- Opening Delimiter -
Each row has a class, written as a number after it.
[  56 -255  145 -224   68  184 -287  -55  195  203  -88  148   80 -103
  149 -209  170 -571  134 -236 -158 -129  122 -282  245 -110  -70  227
 -518  100  120   74 -174 -155  660  232  -91  229 -295 -589 -441] -> 0
[ -32  -17  156  318  239  -87 -241   93 -259  164 -131  172 -441 -518
 -207  -75   33 -285 -304 -234 -126  -62   13   84 -199  315   93   31
 -124    1    4 -255   61  148   96 -123   49 -326  -99   50   69] -> 3
[ -49 -169  296   53  -85  -27   51 -196 -172  -22  -76   30 -158  -45
 -228  121  191 -114 -106   35   -8   34  170  347  104   65 -100   36
   62  -98 -195  120 -241   89  -44  -97  197   64  -33   59 -212] -> 0
[ 209  268  215 -142 -171   85 -334   30  123  277  -57   85 -121 -169
  -33  182  -14  -76  -47  -64  274  390   63  144 -186   59  -29  -82
  233  274 -208   22 -182   68   20 -192   13  -40  132   -3  120] -> 3
[  85  118   45   28  126  279  298  -30    2   46   58   49   70  152
 -184  295 -102  -51   97 -136  101 -246 -164  279  190   49  345  339
   87   49   32 -100 -390   10  196   58  250  376   58  108 -222] -> 1
[  39  -62  182  -78   40  -10 -508 -330   48 -193 -186  -39  -78  286
   23 -213  210 -162 -245  -13 -236   13  149  305  291  -94 -209 -166
  170 -237 -252   55 -242   39 -343 -172   95  265  -84 -217 -182] -> 7
[-354    4 -125  321  162  123  -86   77  -90   23  159 -145  -76 -220
 -104   21 -129  207  -21   20  169 -181  225  -57  -63   -4   -8  -42
  228  103  207  -75  129   39 -249  -14 -151 -261   59   37  192] -> 5
[   4   38  178  -62 -268   95 -167   -3   31   52   18  132   27  -98
   25  128  125 -161  211  -69  316  154  187    6  -28  -27  -36  -44
  210  467  -74   81  -55   -5  250  -57  -16  -35   41  -13  -66] -> 4
[ -19 -117   57  135 -168 -153  -36  184 -104   79   68  -65 -151 -208
   86 -103  251 -500 -191 -138  -75   39 -101  144  109  -62  241 -284
   42  506  369  -36 -199  -93  141  -18 -110    3   30 -179  -96] -> 4
[ 314 -253  142 -101 -301  197   64  157  355  281   57  140 -105  146
 -166  -18   70   75 -111 -227 -154  145    8  -67  133   44  152  -26
 -196    0 -255 -231 -169 -175  119  -69 -105 -167 -136 -110 -112] -> 3
[ 328 -309   18 -376 -174  263  188   -8  280  115 -165  -16   31  -41
  -17 -304 -368   55  -35  -84   68   42   29 -289  -65 -275  330  227
 -243 -401 -585 -357 -314 -103  -95 -127 -238 -280 -180    4  414] -> 0
[-191 -225  103    7 -390 -193  271  369   97  202  224 -303  203  164
 -110  116  240  -95  238  167  154  100   -3 -143  146   44 -119  129
  -11 -199  -20  156  111  186  119  253 -142 -311 -119 -102 -106] -> 2
[ 106 -129 -166 -197  162   39 -266  249  133 -118  315  -33   -2  -20
 -145    9 -203  169 -324 -195  -44 -268 -128  -76  145   39   91  -36
   84 -125 -154 -100   51   59 -105 -113  -41  275  -40   98 -105] -> 6
[-162   55 -138 -106   50  -97 -131  210  -77   -7  203  -26   58  -52
  -10  -11 -110   11    3  -42  -45  -77 -229  -69   39   18   55 -212
   25   54   38   60  -28  126  204  122   65  -15  154   63 -202] -> 1
[  43  227  394 -356  -60   13  -76  153  122  488  118  215   89  -50
  -21   52   32  116 -327  269  460  497  241 -176 -304  -18 -293  -61
  185  199 -302  108  226  -85  113 -336  -90   49  155  217  267] -> 7
[-121   15 -109   60  132  -96 -560  232   46  -86   -7  156  -49 -186
  -59 -127 -329 -143 -141 -137   40   17 -103 -250   -7  108  190 -108
  191  225   98 -248  100 -118  178 -105 -328  -29   -4    3  103] -> 2
[-259  -62  186  -44  278  -76  259   13 -252  175  214   50 -269 -190
 -191 -172   40  -35  -19 -225   77 -286  132   39  125   10  128  259
  -79   63   95 -149   -7 -117   39  161 -108  -78   30    4 -137] -> 1
[ 222  -96   67 -214 -106   46 -108  222  174  145  261  170  198  -27
   21  -76  -92 -110  -24  -39  -22 -153 -262 -192  119  154  100  151
  -46  -56 -222   53   36 -140  259  138  132   44  -14 -101 -238] -> 1
[-160  105   49   68   23   70  -47  197  -45  -13  117   15  160  -59
  127 -105  -16  -89 -164  101   51 -144 -279 -231  -60   59  -61  147
  -35  -61   56 -136  -58   54  276  159  117  177  197  117  -88] -> 2
[ -57   39 -110  106 -181 -260 -208  -92  -32  230 -180   51 -150   64
  121  262  199 -130   10  198  -56  202 -202   16  209  134 -267  -61
  179 -128  286  112  -92  211  388  194 -195   38  112   74 -658] -> 2
[  80  -87 -169 -134  107   -8   35 -187 -180  477  -58  416  -16   88
 -394  408 -421  235  -30  -18 -268   73  113  207  -16  217  -16  -89
 -247  -70 -137  182 -352 -119 -207 -139  220  147   17  176  -69] -> 7
[ -23 -134  222   65  -19  -33 -149  125  -47   12   75 -262  -68 -171
   32 -174   86 -252 -142   50  104  -59  249    8  -41  -54  155   60
  170  -29  185 -179   74  -21   26 -178   25   69  -68  -51  182] -> 6
[  55  139  298 -241   68  -60    8   64  131  -52  152   26  -24 -105
  385 -170 -148   64 -236  131   41 -231  140  -88  -98 -198 -222  -69
  183 -107 -161  -60   28  119   34  314   23  -30   90  144 -125] -> 7
[-409   53   63  174   25 -207  -43   89 -254  -34   65 -154 -211  182
   13 -264  -31 -200  113   29   62 -181 -136  -60  -36 -204  229 -312
  171  199   21 -288 -287   96  106  -28 -167 -211  -61  188 -110] -> 2
[ -16 -178   77  -20 -174  280  190  263  139  336  305  -53  148   53
  -81  -25 -128  -94  180  -98  158  -33  -39 -128  -95  122  340  263
 -395   11 -119  -90 -203 -258  253   60 -199   22 -109 -151   12] -> 4
[-232  154  290  146  -43   78    5 -229   40  311 -106  141 -578  290
   73  338  258 -159   57   61   94  164  251   56  322  -13 -151  128
  139    1 -243  -72 -152   77 -281 -107 -412  -16 -403 -265 -550] -> 2
[-354  129  386   79   -9 -162  -79  198 -373  -41   78  153 -241 -292
  398  -60  -49  119 -188  -91   11  -26  -77 -154  -43   19  110 -169
  157 -175  147  -43  170 -285   57  150   51 -130   20 -170   36] -> 2
[  17  131  165  -31  -93   76 -108  -44  126   27   87   62 -162  282
   -2  357   98    4  194 -165  -17   22 -145  321  154  125 -291 -137
  173  123 -100  196 -150   14 -136   15  119   45   -5 -197 -379] -> 2
[  18 -113 -206   86   83   27 -213  -20  -71  127  128 -169 -103  162
  -29   17  174  110   68   38 -120   33  339  196  199   -7 -246  -27
  -79  -74   61  -34 -114  386 -278   91 -119  -20  -67 -162 -113] -> 7
[  93  114  107  -43 -227   79 -127 -121   74   87 -114   87   26 -117
  -58  182  147  144  174 -135  109  264   35   60   57   27  137  -72
  320  399 -155    3  -83   19   88    5 -106 -125  -18   68  -85] -> 6
[ -83 -105  693   14   41  -38 -206   91 -234   95   99  225 -363  -99
  240 -206  105 -245 -101 -128  101  -61  155 -166   14  -36   79   -3
   72   43   60 -204   19 -317  293  -61  -92   74 -125 -237   32] -> 3
[  -5  220  160 -193   79  -78 -111 -189  330 -302   15   34 -141  217
  110 -273  234  129  117 -205  -17  172 -214  -45   33  -35 -414 -144
  201   -2   35  -21 -219   34  -16   30   37 -129  177 -125 -287] -> 3
[-330 -477 -241   75 -190 -179  244 -254  491 -237  -68 -305  222 -111
 -204   12  -97 -245 -420  242  266  -38  142 -140  133  184  560  -53
  -76 -511 -259 -120  -38  215  335 -176 -189  181 -319  -16  -34] -> 3
[-106  -94  253  171   -5  144 -155  124 -200 -129  -32  -27    3 -302
 -114 -252  -39  -71   26   77 -200  -63  133  -42   47  -11  250   75
   57  -14  -23 -118  136   51  150   11    8 -158  -48   49   36] -> 3
[ -38  130  226   91 -136 -138 -138   67 -170  -98   -7   82 -266 -134
  200  281  -75 -222  -76  105  151  257  -74  115  278  107   89  174
  355   81 -133   55 -124   -6  203   22  -35  196 -133  -87 -123] -> 5
[  32 -142 -129   24  -77  131 -124  248  402  -16  131   99   -4   18
   63 -150 -171  -85 -175 -207  -36   20  -45 -156  154  144  168 -156
  -12 -126  -97 -238 -271  -36  153   46 -159 -149 -122 -227  -79] -> 5
[ 173   63  196  394   95  -42 -338  218  178   80   66 -169 -433   69
  -49  145 -112 -340 -258 -365  133 -322   17    3  -90 -174    5  129
 -102  184  259 -199 -345 -224  -15    1   65 -189 -431 -394   17] -> 5
[-112   53  197   -3  -59   23 -435  -71 -248  244  -91  130 -137  -47
 -212 -339  208 -325 -245   41  134 -125   -6 -302   58  -97  176   -5
  -16 -310   82 -127  -26 -132  293  -30 -248  443   24  143  -38] -> 2
[-509 -624 -253  315  345  -50  126 -133   78 -677  413 -852  137  441
 -303 -148   13  177  281 -156   50 -423 -116  430  159   18  426   43
  165   -3  272 -257 -281   42  137 -230 -263  286 -141  102   -3] -> 7
[ 187  106  478 -425 -333 -155  102   59 -156  298  355   28 -396  189
  714  -59  212 -173  329  245   31   66 -374  -37  435  233 -195   63
  378  -64 -707  -66  899 -114 -737  268 -174 -138   60 -402    0] -> 3
[  15   75  112   32  -34  -17 -181  -91  159   13 -274  295 -166  110
 -139  114  117  -91   33  -92  -50  144  190   36   60   86 -330   -1
  100 -101 -193   68  -99   75   91   52 -149 -104  -88   76 -279] -> 0
[ 555 -292  232 -212 -269 -188 -212  189  323  -62   86   75   24    8
  291  327  -55  149   22  140  148  256   28 -225 -229   75  114   -3
  325 -259 -234  -81 -226  133 -331 -156 -419 -159 -240   52 -127] -> 0
[-566  132 -123  -82 -298   99 -175  369 -224  311  310   42  228  345
  -91   46 -457   45  367 -118 -211  130 -106   78  200 -182  133 -254
 -157  457 -424  589 -504 -577 -157   27   83  -63  -83 -410    3] -> 3
[ 225   14   57 -314 -204   60 -174  -97  418  -52  -91   29  -64   22
  133  184  113 -188   81 -140  -53  153  122  132  196  -53  -44  -86
  235  279 -197   -3 -126  130  -46  -65   -7   74  -36 -144 -368] -> 3
[ 128   79  111 -259   55 -184 -103 -177    4  133  -60  109  -83  -81
   57 -121  286 -339  152   47 -105  -53  110    8 -134  149  -76 -106
  -60  -83 -254  213  305   76 -110 -145   52  202 -152   29  -12] -> 3
[ -62  -26  538 -259  -81 -126   50  -53  184 -354  172   22 -207  -69
  271 -204  -51  -88  -19   76  -36  -27  131 -166  -27  -93    5 -191
  111 -159   45 -126  -37  -26  -11  144  -46  -40   30 -135 -383] -> 3
[ 131    0  343 -165   46  117  150  171  140  281  175    2   39  304
  -33  -62  -76  -57  145 -165    9  -96  -80   29  -20  -43  225   59
 -161  -34 -122  -15 -212 -310    8  -50  -27   98 -164 -214  100] -> 3
[ 375 -197  158 -246 -102  -33  -45  435  177  207  222   73  131    6
  167   -1 -189 -137  -92 -234   95 -151 -292 -242  -25  -32  173   82
 -210 -107  -51   18  -86 -275  338   83  -75  104 -219 -273  262] -> 2
[  55  274  175   40   48  130 -123   26  -97  234  -71  151  -91   -9
   25  238  -54  -50  -65  -48  202   85  101  281  -83   43  -95   96
  126  173 -170   54 -207  -26   22  -55  202  106   59    8   18] -> 0
[ -55  178  248   -5   68   56  -12  -59  -42   41  -78  217  -37   25
 -147  138 -119   -9   79  -41  -54   18   35   91  -27    8 -136  -20
  -14  208  -30  171  -42 -120  101   28  114   33   62   -1  -59] -> 3
[ 250  -72  292 -124 -142    9  -31   83  344  125  155 -154  -92   88
  -28  -67  -84 -114  -45  -79   41   67 -233 -118 -134  -34  189   55
 -143  -25 -132 -143 -255 -179   72 -126   20 -114 -183 -197  -70] -> 3
[ 426   -5  390 -276 -244  161 -413  385    6  269  199  133 -287   11
  273 -120  -47 -234   14 -346 -245 -189 -322  144  161   98 -165   59
  107 -242 -698   43  -55 -136 -273  209   30 -113  -28 -239   31] -> 3
[ 150 -156 -235 -113  165  120   64    2   99  147   47 -102  -68   -7
 -387  137 -391   39  119 -180  -82 -259 -294  121  154  -78  168   24
  100  187  111  -87 -120  -36 -144 -139    3 -245   27   97 -178] -> 5
[-131   94  137 -265 -156 -106  -64   92  273  -58   20  -85 -207  -36
  340 -137  -86 -142  -29 -121   66   71  114 -136 -147  -57  313 -215
  100 -243 -206 -149   36 -181 -117 -136 -166  -93 -198 -100 -116] -> 4
[ -51  132  131 -252   -1 -152 -373   85   48 -335  117  107 -163   91
  356 -298  -54  153   11 -212  -93   32  -74  -31   52  -46 -308 -396
  253  163 -405  -38   64   -9    1  137 -176  -81  108    2   20] -> 6
[-360   60   76   88  123  -91    6   14   64 -243  171  -66  -79  291
   43 -109  160 -160  176 -119  -35 -486 -206 -168 -249   94 -210 -266
   28 -127  129  -28  258  -76   60   -7  176  -83  -17  125 -465] -> 6
[-154   75  177  293  252  -12 -416  186 -376 -255 -133  134 -203  -19
  119  -34 -117   -7  -58 -105 -322 -110 -117 -142  -40  -69  -66    0
  -11  -24   59 -180  -85  -28  -80  -14  172 -100 -118  -41    3] -> 0
[ 173   87   68 -466   71  216  -42  234 -172  440  167  225   19  334
   30 -256  -34 -170   11 -108   26  137 -637 -152  629 -159  238  101
   70  201 -413 -179  -67  -81  333    5 -211  304   -8 -112  -32] -> 7
[  94  145  279 -191  125 -220  155 -106  436  333   -8  -93 -180  -82
 -282  441  -72 -300   28 -255  164 -205  104  124 -297   21 -294   47
 -131   72  278  311 -111 -131   19   83  226 -143 -162 -120 -331] -> 5
[-344    7  170  215  318  -40 -431   67 -273  123   64    5 -295 -106
  -13 -285 -403  -69 -183 -117 -254   89  -75 -129 -117  -25    5   67
 -188  313  147 -247 -414 -428  160 -267  119  -17  -40 -157  130] -> 6
[  11 -130 -297 -189  -29   28  -36   28  283  194  -51 -249  408 -195
   18  -29   37   35  -46  -56  -30 -199  241   55    1   20  184   -5
 -120 -136 -101  157  195   38  129  140    1   86  -59   12   44] -> 5
[ 109  -56  338 -233  163  -37 -267   29  -91 -119   -2   15 -134 -124
   96 -127   13  -77 -240 -126 -138  -54  -63 -106  -56  -52 -103  -60
   -9 -143 -120 -180  168   40 -236  -12   12   87   33  -29  209] -> 7
[-172  164  142  449  283 -132  310 -114 -598 -163 -268  446 -471  147
 -337 -131 -324 -111 -162  297 -275  -20 -386 -206  421  -41  183  312
 -104 -133   35 -348 -169   28 -110  101 -317 -114 -173  160 -150] -> 2
[ 202 -182   25  -58  -56  -70 -204  146  243  202   84   -5    4   76
  143   -5 -109  -70  -65    2 -144  -78  175 -114  -56   -7  -46 -109
 -180 -116  -54  112   -5 -209  -22  -68  -31  -51 -303 -243   -5] -> 5
[ -79 -154 -183   45  -33   60 -288   81    2  160  -16  -69  105 -168
   10  130  -49  -89  -74  -99   78  -37  292  -30  -13   27    4  238
 -190   74   23   54    0  -82   77 -110   73  138  -92 -169   93] -> 4
[ 143   25   59 -222 -151  181 -394  337  281 -229  148 -166  498   95
  126 -104   95  -48  187   14 -101  -45  356  104  501 -323   64 -253
  207 -269  398  574   69   59  127  274  178  116 -235 -723 -415] -> 0
[  78 -184   38   45  -69  -73 -126    0 -175    0  -29 -175 -288  -64
   39 -156  219  -64 -125  -71   35  -58   14   -4  -65 -189   94  -61
 -132 -126   33 -132   44  -43  105 -138  -74  -71 -151  -22  -24] -> 0
[  79  -68  -61 -530 -114   43  202   85  331   41  271  -76  135   66
  303 -117  124 -160  157   42  201 -144 -146 -287  193 -125  -16   37
  106 -290 -342  148   26  203 -198   74 -303  140 -157 -192 -132] -> 2
[ 106  -96 -146  -68  104 -438 -246  141  159  139  109 -251  114  163
 -124   90   74 -362  111    1   98 -371   14   81  -37   40   83  -75
  181  220   31  138  287   14  125 -142   49   74 -302  149 -202] -> 5
[-267   50  106  219 -228  -53   96  189  -59  -87  224 -275 -231  -71
 -116   63  303 -177  -77  -58   44  200 -283   50  -11  205  151 -289
 -156   87  204 -196  276  175  523  188  103  -76   38  -11 -181] -> 7
[ -75  -47  132  -90   86   43 -246  326 -146 -217   97  -98   45 -238
 -120 -116  141 -116 -112 -152  117 -154    8 -135  -36 -141   -6  130
  268   27 -214  -11  162  121 -239 -127  -47   23  -27  156  295] -> 0
[-177   31 -263  336  -30 -180  414 -216  268 -220 -128  188  -82  215
 -551  281  136   43   -6   75    1  143  252  188  -43  317 -150  -71
 -113  -72  283  236  179  -70  208 -157   52  -46  -72  169 -279] -> 1
[ 254    4 -109 -151   80  -37 -134  154  118  -23   82   94    0  128
  152  -13 -337  -64  -75 -105  -59 -268 -503 -178  254 -150   21 -191
  119   62  -49 -103 -208   79  241  214    4    1   -4  -12 -119] -> 5
[ -51 -124  140   -1  -26   -5   31  -64  153   88   -8 -204  -53 -227
 -107  -21   92  -28 -134  -81   39  -72  201 -132 -312   57  110   19
 -114 -213  -13 -166  -38   42  -79  -68  -52  -23  -79  131  161] -> 6
[ 109  146   89 -568  145  -32 -192   32 -141  -51  143  -32  400   93
 -198  -75 -344  400   72  453  294  200  -73 -525  -94 -286  191   86
   83 -148 -249    2  210  190 -491 -280 -217  259  121  290  249] -> 4
[ -52  134  308  -90   -8 -145   92 -140 -226   12   97  177 -197  232
   23   77  249  -34  216 -115  130 -104   -8  -77 -219   30  -54  -86
  -80   21  -43   64  -45 -177  -28  -54   66  180 -110   80 -192] -> 6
- Closing Delimiter -
ACTION ITEM: Take the entries above and copy them exactly from the first line through the line with "134 -236 -158"; leave out every line after it.

SOLUTION TO THIS TASK:
Each row has a class, written as a number after it.
[  56 -255  145 -224   68  184 -287  -55  195  203  -88  148   80 -103
  149 -209  170 -571  134 -236 -158 -129  122 -282  245 -110  -70  227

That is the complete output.